▼

Below are the code and all the weights of a small trained network. Each question names an input and a class and asks about switching units off, where a switched-off unit gives its printed mean instead of its output.

import numpy as np


def w(rows, s, z=0):
    codes = np.array(rows[::2]) - 128.0
    scale = np.full(codes.shape[1], s)
    scale[-1] = z or s
    return codes * scale


def f(y):
    return y / 2 * (1 + np.tanh(0.7978845608 * (y + 0.044715 * y**3)))


def log_softmax(a):
    a = a - a.max(-1, keepdims=True)
    return a - np.log(np.exp(a).sum(-1, keepdims=True))


def net(x, mask):
    res = np.array(x, float).reshape(1, 8) / 4 @ E
    y = f(res @ A[0][:, :-1].T + A[0][:, -1])
    res = res + np.where(mask, y, B[0][:, -1]) @ B[0][:, :-1]
    return log_softmax(res[-1] @ U[:, :-1].T + U[:, -1])


A, B = {}, {}
E = w([
[107,246,68,124,170,46,127,71,223,31],'x0',
[137,91,108,123,112,109,94,184,177,212],'x1',
[130,173,86,75,128,147,66,175,141,93],'x2',
[12,214,98,218,50,189,89,253,33,88],'x3',
[110,106,68,3,129,85,76,150,199,162],'x4',
[171,208,123,168,103,45,218,84,180,11],'x5',
[116,99,198,221,133,128,148,137,124,200],'x6',
[60,96,90,163,139,64,39,208,112,73],'x7',
],0.0075)
A[0] = w([
[54,189,108,154,116,116,82,232,23,169,222],'n0',
[93,21,141,87,163,145,156,131,179,189,253],'n1',
[157,180,134,96,168,100,200,51,172,71,205],'n2',
[173,27,172,164,122,210,177,122,1,200,190],'n3',
[153,71,74,76,181,75,66,107,170,163,161],'n4',
[112,190,111,177,164,178,137,217,142,52,183],'n5',
[134,185,130,131,125,92,191,59,107,84,144],'n6',
[45,206,65,168,69,141,80,149,109,111,185],'n7',
],0.0085,0.0037)
B[0] = w([
[83,88,156,112,101,226,36,151,79,69,251],'n0',
[191,105,98,74,164,152,90,160,95,201,199],'n1',
[200,205,109,147,129,69,197,91,117,67,225],'n2',
[88,109,197,202,102,220,145,64,121,235,245],'n3',
[109,105,50,74,220,94,177,225,161,189,193],'n4',
[134,234,93,137,71,179,80,110,162,2,213],'n5',
[173,225,106,158,55,126,138,68,167,86,194],'n6',
[65,145,94,139,185,100,152,170,31,14,231],'n7',
],0.0083,0.015)
U = w([
[128,53,189,125,112,223,120,103,95,240,2],'0',
[221,140,121,145,114,64,199,74,169,98,200],'1',
[51,102,130,111,109,188,56,186,92,57,63],'2',
[150,72,76,2,200,92,136,185,147,180,229],'3',
],0.009,0.00092)

Each question gives the input, the list of numbers given to net, and the class t.
The units are the neurons (one row each of A and B). Each row of codes is followed by its name. A weight is (code - 128) times the scale printed after its matrix; where a second scale follows, it is the last column's (A, B and U).
mask holds one flag per neuron, in row order. A switched-off neuron (its flag False) gives its mean, the last column of its row in B, instead of its output. The means were averaged over made-up inputs and are rounded, as every weight is.
A unit's drop is (log p(t) with every unit on - log p(t) with that unit switched off) / (log p(t) with every unit on - log p(t) with every unit switched off).
The circuit of an input: a set's keep is (log p(t) with only the set's units on - log p(t) with every unit switched off) / (log p(t) with every unit on - log p(t) with every unit switched off). Starting from all 8 units, units are removed one at a time, each time the one whose removal leaves the highest keep (on an exact tie, the one counted first), for as long as the keep stays at least 0.8.
circuit, biggest first: the units of the circuit, biggest drop first
top k neurons: the k neurons with the biggest drops, biggest first
drop when u is switched off: that unit's drop, to one decimal
input [-4,1,-2,3,1,-8,4,4], class 0: circuit, biggest first : [n3]
input [-6,1,3,-3,4,6,-3,-3], class 3: circuit, biggest first : [n5 n3]
input [-6,-2,0,-8,5,7,2,1], class 3: top 2 neurons : [n4 n1]
input [-6,1,-6,3,8,3,-7,4], class 3: circuit, biggest first : [n5 n3]
input [3,2,-4,2,1,-3,7,0], class 0: top 2 neurons : [n5 n7]
input [1,0,-7,0,3,-1,-3,-5], class 1: top 2 neurons : [n0 n3]
input [-8,-7,-2,1,5,-3,-4,5], class 0: drop when n3 is switched off : 0.1
input [-1,2,-5,-8,3,-2,2,1], class 3: drop when n4 is switched off : 0.3
input [-1,1,8,-4,0,6,-3,5], class 1: drop when n1 is switched off : 0.1
input [-2,-1,-7,8,-4,-4,-3,-5], class 0: drop when n3 is switched off : 3.6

▲

Task directions: Quote each line of the data above exactly as written.

Answer section:
Below are the code and all the weights of a small trained network. Each question names an input and a class and asks about switching units off, where a switched-off unit gives its printed mean instead of its output.

import numpy as np


def w(rows, s, z=0):
    codes = np.array(rows[::2]) - 128.0
    scale = np.full(codes.shape[1], s)
    scale[-1] = z or s
    return codes * scale


def f(y):
    return y / 2 * (1 + np.tanh(0.7978845608 * (y + 0.044715 * y**3)))


def log_softmax(a):
    a = a - a.max(-1, keepdims=True)
    return a - np.log(np.exp(a).sum(-1, keepdims=True))


def net(x, mask):
    res = np.array(x, float).reshape(1, 8) / 4 @ E
    y = f(res @ A[0][:, :-1].T + A[0][:, -1])
    res = res + np.where(mask, y, B[0][:, -1]) @ B[0][:, :-1]
    return log_softmax(res[-1] @ U[:, :-1].T + U[:, -1])


A, B = {}, {}
E = w([
[107,246,68,124,170,46,127,71,223,31],'x0',
[137,91,108,123,112,109,94,184,177,212],'x1',
[130,173,86,75,128,147,66,175,141,93],'x2',
[12,214,98,218,50,189,89,253,33,88],'x3',
[110,106,68,3,129,85,76,150,199,162],'x4',
[171,208,123,168,103,45,218,84,180,11],'x5',
[116,99,198,221,133,128,148,137,124,200],'x6',
[60,96,90,163,139,64,39,208,112,73],'x7',
],0.0075)
A[0] = w([
[54,189,108,154,116,116,82,232,23,169,222],'n0',
[93,21,141,87,163,145,156,131,179,189,253],'n1',
[157,180,134,96,168,100,200,51,172,71,205],'n2',
[173,27,172,164,122,210,177,122,1,200,190],'n3',
[153,71,74,76,181,75,66,107,170,163,161],'n4',
[112,190,111,177,164,178,137,217,142,52,183],'n5',
[134,185,130,131,125,92,191,59,107,84,144],'n6',
[45,206,65,168,69,141,80,149,109,111,185],'n7',
],0.0085,0.0037)
B[0] = w([
[83,88,156,112,101,226,36,151,79,69,251],'n0',
[191,105,98,74,164,152,90,160,95,201,199],'n1',
[200,205,109,147,129,69,197,91,117,67,225],'n2',
[88,109,197,202,102,220,145,64,121,235,245],'n3',
[109,105,50,74,220,94,177,225,161,189,193],'n4',
[134,234,93,137,71,179,80,110,162,2,213],'n5',
[173,225,106,158,55,126,138,68,167,86,194],'n6',
[65,145,94,139,185,100,152,170,31,14,231],'n7',
],0.0083,0.015)
U = w([
[128,53,189,125,112,223,120,103,95,240,2],'0',
[221,140,121,145,114,64,199,74,169,98,200],'1',
[51,102,130,111,109,188,56,186,92,57,63],'2',
[150,72,76,2,200,92,136,185,147,180,229],'3',
],0.009,0.00092)

Each question gives the input, the list of numbers given to net, and the class t.
The units are the neurons (one row each of A and B). Each row of codes is followed by its name. A weight is (code - 128) times the scale printed after its matrix; where a second scale follows, it is the last column's (A, B and U).
mask holds one flag per neuron, in row order. A switched-off neuron (its flag False) gives its mean, the last column of its row in B, instead of its output. The means were averaged over made-up inputs and are rounded, as every weight is.
A unit's drop is (log p(t) with every unit on - log p(t) with that unit switched off) / (log p(t) with every unit on - log p(t) with every unit switched off).
The circuit of an input: a set's keep is (log p(t) with only the set's units on - log p(t) with every unit switched off) / (log p(t) with every unit on - log p(t) with every unit switched off). Starting from all 8 units, units are removed one at a time, each time the one whose removal leaves the highest keep (on an exact tie, the one counted first), for as long as the keep stays at least 0.8.
circuit, biggest first: the units of the circuit, biggest drop first
top k neurons: the k neurons with the biggest drops, biggest first
drop when u is switched off: that unit's drop, to one decimal
input [-4,1,-2,3,1,-8,4,4], class 0: circuit, biggest first : [n3]
input [-6,1,3,-3,4,6,-3,-3], class 3: circuit, biggest first : [n5 n3]
input [-6,-2,0,-8,5,7,2,1], class 3: top 2 neurons : [n4 n1]
input [-6,1,-6,3,8,3,-7,4], class 3: circuit, biggest first : [n5 n3]
input [3,2,-4,2,1,-3,7,0], class 0: top 2 neurons : [n5 n7]
input [1,0,-7,0,3,-1,-3,-5], class 1: top 2 neurons : [n0 n3]
input [-8,-7,-2,1,5,-3,-4,5], class 0: drop when n3 is switched off : 0.1
input [-1,2,-5,-8,3,-2,2,1], class 3: drop when n4 is switched off : 0.3
input [-1,1,8,-4,0,6,-3,5], class 1: drop when n1 is switched off : 0.1
input [-2,-1,-7,8,-4,-4,-3,-5], class 0: drop when n3 is switched off : 3.6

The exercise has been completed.